* Your instructions *
Somewhere below are a line with "[136 162 162" and a later line with "[123 163 147 126 138 116 105 121] 2". Output exactly those lines and all lines between them.

* Data provided *
━━━━━━━━━━

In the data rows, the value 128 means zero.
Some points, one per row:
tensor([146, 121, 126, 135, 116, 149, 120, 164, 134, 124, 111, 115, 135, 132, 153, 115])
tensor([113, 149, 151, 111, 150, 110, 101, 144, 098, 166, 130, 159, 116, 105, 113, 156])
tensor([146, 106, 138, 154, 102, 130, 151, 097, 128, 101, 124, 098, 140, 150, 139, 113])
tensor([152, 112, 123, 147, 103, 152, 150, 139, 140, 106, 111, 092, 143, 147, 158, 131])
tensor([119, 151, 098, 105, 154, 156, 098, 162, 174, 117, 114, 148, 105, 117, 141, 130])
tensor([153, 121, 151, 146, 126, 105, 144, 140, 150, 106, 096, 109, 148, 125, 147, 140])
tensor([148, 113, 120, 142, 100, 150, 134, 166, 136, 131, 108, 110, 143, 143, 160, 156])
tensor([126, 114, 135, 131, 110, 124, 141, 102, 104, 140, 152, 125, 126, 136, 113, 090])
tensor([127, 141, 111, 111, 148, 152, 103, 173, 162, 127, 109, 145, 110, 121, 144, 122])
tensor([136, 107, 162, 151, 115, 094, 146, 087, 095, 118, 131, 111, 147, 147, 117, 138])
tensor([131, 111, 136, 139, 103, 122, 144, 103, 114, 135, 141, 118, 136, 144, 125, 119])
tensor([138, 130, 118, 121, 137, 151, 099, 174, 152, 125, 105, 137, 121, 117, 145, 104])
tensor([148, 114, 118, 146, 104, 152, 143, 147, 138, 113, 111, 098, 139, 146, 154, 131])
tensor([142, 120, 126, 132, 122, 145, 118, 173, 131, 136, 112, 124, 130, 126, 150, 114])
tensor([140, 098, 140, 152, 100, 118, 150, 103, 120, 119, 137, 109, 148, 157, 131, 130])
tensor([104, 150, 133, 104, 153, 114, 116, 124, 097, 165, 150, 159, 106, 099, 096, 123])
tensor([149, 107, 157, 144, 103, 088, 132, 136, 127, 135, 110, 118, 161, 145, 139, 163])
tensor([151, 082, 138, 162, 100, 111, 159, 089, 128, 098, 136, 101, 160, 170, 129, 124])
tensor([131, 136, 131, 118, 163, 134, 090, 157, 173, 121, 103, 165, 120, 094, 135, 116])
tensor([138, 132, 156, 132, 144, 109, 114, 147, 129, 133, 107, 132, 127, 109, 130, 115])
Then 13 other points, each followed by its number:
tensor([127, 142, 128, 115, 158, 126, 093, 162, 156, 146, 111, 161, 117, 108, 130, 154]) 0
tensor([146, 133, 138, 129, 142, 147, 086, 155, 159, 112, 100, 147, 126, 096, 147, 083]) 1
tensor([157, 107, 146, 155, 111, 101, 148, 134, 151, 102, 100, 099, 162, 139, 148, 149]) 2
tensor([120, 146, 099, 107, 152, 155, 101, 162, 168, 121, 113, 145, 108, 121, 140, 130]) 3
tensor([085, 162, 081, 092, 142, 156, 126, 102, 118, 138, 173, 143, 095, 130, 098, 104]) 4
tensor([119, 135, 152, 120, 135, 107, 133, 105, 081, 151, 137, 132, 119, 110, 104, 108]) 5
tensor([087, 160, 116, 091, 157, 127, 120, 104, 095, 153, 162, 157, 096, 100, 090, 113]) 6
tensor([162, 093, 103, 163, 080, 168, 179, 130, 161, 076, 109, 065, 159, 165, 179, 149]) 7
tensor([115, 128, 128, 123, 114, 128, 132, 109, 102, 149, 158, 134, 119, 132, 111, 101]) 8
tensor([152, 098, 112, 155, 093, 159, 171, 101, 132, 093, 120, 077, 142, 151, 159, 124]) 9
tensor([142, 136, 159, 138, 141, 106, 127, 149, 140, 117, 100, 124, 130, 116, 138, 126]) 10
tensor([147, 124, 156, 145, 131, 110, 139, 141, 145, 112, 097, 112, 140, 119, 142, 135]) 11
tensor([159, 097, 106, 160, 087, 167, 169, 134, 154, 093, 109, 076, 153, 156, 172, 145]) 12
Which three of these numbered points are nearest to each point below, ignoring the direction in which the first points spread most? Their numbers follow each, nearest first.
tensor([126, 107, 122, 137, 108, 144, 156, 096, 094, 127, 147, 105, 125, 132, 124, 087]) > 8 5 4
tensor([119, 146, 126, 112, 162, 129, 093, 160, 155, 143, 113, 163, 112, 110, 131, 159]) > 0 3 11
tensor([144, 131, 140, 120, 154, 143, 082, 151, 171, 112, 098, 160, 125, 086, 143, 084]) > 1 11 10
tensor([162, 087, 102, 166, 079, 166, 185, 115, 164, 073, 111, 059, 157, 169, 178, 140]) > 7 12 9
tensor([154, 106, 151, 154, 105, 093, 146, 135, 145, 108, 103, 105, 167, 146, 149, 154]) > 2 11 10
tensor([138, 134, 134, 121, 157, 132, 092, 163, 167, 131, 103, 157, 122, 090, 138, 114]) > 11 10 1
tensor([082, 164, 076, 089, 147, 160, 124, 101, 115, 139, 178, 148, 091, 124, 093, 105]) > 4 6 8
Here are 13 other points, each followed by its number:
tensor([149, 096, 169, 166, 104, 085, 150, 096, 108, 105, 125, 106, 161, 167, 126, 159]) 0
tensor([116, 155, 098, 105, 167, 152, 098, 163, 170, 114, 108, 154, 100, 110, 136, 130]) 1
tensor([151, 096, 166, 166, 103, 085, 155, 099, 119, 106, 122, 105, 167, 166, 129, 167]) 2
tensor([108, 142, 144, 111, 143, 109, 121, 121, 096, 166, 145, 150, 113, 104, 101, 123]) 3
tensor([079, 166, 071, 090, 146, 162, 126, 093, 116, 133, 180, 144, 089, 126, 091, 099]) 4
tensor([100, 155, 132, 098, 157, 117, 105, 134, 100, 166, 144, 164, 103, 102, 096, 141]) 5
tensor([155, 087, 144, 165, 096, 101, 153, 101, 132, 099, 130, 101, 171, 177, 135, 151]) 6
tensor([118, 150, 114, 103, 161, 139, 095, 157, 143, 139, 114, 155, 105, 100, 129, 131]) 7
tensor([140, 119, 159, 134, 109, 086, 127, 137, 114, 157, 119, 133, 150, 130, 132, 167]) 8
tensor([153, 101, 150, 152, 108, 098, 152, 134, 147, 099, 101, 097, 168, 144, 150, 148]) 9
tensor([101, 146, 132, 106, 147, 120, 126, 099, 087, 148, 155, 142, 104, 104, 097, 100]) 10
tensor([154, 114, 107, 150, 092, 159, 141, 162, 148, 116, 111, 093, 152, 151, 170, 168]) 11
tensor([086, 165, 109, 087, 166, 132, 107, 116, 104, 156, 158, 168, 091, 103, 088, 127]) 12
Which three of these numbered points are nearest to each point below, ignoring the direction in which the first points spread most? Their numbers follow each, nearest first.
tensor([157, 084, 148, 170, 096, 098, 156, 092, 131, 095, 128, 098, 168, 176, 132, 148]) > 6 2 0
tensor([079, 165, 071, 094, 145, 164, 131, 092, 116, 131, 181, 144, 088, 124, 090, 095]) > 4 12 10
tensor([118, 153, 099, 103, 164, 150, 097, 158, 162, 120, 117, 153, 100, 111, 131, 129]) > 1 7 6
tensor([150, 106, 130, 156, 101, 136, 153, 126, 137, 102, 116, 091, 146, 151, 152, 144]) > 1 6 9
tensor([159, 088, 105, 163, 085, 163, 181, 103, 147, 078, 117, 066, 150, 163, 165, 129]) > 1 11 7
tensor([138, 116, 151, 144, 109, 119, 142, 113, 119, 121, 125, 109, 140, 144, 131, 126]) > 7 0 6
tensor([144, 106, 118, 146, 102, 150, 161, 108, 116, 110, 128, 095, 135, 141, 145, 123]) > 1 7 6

━━━━━━━━━━

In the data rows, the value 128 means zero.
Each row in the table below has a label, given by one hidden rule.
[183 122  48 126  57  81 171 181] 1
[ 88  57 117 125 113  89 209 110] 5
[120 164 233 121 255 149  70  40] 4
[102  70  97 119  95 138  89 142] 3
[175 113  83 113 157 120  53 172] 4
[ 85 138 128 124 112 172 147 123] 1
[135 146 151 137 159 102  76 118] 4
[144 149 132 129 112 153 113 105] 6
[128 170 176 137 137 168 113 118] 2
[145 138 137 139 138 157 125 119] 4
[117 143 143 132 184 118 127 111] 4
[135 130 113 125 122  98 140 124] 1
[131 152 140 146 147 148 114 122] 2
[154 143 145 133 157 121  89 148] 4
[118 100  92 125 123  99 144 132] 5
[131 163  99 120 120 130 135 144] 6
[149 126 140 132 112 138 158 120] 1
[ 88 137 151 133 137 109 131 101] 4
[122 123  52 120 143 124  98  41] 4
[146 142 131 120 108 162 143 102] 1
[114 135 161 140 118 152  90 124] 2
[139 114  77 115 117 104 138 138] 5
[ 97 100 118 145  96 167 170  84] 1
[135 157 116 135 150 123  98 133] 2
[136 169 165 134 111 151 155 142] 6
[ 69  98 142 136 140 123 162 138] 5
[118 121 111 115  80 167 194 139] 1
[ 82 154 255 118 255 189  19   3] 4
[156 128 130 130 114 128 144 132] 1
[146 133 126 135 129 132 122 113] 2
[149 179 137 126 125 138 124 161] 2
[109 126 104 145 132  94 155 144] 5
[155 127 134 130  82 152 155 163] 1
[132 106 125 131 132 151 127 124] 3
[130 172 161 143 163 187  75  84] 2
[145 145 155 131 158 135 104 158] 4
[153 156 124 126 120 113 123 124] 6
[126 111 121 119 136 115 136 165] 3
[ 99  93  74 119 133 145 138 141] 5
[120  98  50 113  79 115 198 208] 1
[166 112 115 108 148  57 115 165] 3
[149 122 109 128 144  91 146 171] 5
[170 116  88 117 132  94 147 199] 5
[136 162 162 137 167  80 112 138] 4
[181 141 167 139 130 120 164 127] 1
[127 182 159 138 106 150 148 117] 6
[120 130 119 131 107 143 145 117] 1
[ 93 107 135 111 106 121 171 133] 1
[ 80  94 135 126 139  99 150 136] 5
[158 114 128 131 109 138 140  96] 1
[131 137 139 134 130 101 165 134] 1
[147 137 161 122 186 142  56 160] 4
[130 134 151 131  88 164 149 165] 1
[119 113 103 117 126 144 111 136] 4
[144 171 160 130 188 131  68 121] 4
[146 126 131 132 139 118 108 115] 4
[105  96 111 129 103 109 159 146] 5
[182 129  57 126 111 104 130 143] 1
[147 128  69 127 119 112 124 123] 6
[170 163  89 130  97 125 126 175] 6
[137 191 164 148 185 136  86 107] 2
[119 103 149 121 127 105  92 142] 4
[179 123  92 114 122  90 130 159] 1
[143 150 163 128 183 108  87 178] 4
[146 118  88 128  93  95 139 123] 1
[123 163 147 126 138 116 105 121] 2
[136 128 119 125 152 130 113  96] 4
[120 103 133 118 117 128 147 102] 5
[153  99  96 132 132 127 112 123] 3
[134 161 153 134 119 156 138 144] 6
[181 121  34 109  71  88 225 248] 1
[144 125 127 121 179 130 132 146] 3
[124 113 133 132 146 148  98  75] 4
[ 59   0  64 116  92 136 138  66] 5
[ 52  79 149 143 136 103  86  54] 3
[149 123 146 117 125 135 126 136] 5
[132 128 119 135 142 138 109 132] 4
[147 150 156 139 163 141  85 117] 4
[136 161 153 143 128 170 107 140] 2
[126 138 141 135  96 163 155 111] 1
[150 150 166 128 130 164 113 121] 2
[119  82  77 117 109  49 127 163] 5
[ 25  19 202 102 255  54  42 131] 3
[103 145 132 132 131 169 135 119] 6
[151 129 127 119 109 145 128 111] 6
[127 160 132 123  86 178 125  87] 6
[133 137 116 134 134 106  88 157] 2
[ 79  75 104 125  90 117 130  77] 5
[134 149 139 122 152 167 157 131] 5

━━━━━━━━━━

* Result of this task *
[136 162 162 137 167  80 112 138] 4
[181 141 167 139 130 120 164 127] 1
[127 182 159 138 106 150 148 117] 6
[120 130 119 131 107 143 145 117] 1
[ 93 107 135 111 106 121 171 133] 1
[ 80  94 135 126 139  99 150 136] 5
[158 114 128 131 109 138 140  96] 1
[131 137 139 134 130 101 165 134] 1
[147 137 161 122 186 142  56 160] 4
[130 134 151 131  88 164 149 165] 1
[119 113 103 117 126 144 111 136] 4
[144 171 160 130 188 131  68 121] 4
[146 126 131 132 139 118 108 115] 4
[105  96 111 129 103 109 159 146] 5
[182 129  57 126 111 104 130 143] 1
[147 128  69 127 119 112 124 123] 6
[170 163  89 130  97 125 126 175] 6
[137 191 164 148 185 136  86 107] 2
[119 103 149 121 127 105  92 142] 4
[179 123  92 114 122  90 130 159] 1
[143 150 163 128 183 108  87 178] 4
[146 118  88 128  93  95 139 123] 1
[123 163 147 126 138 116 105 121] 2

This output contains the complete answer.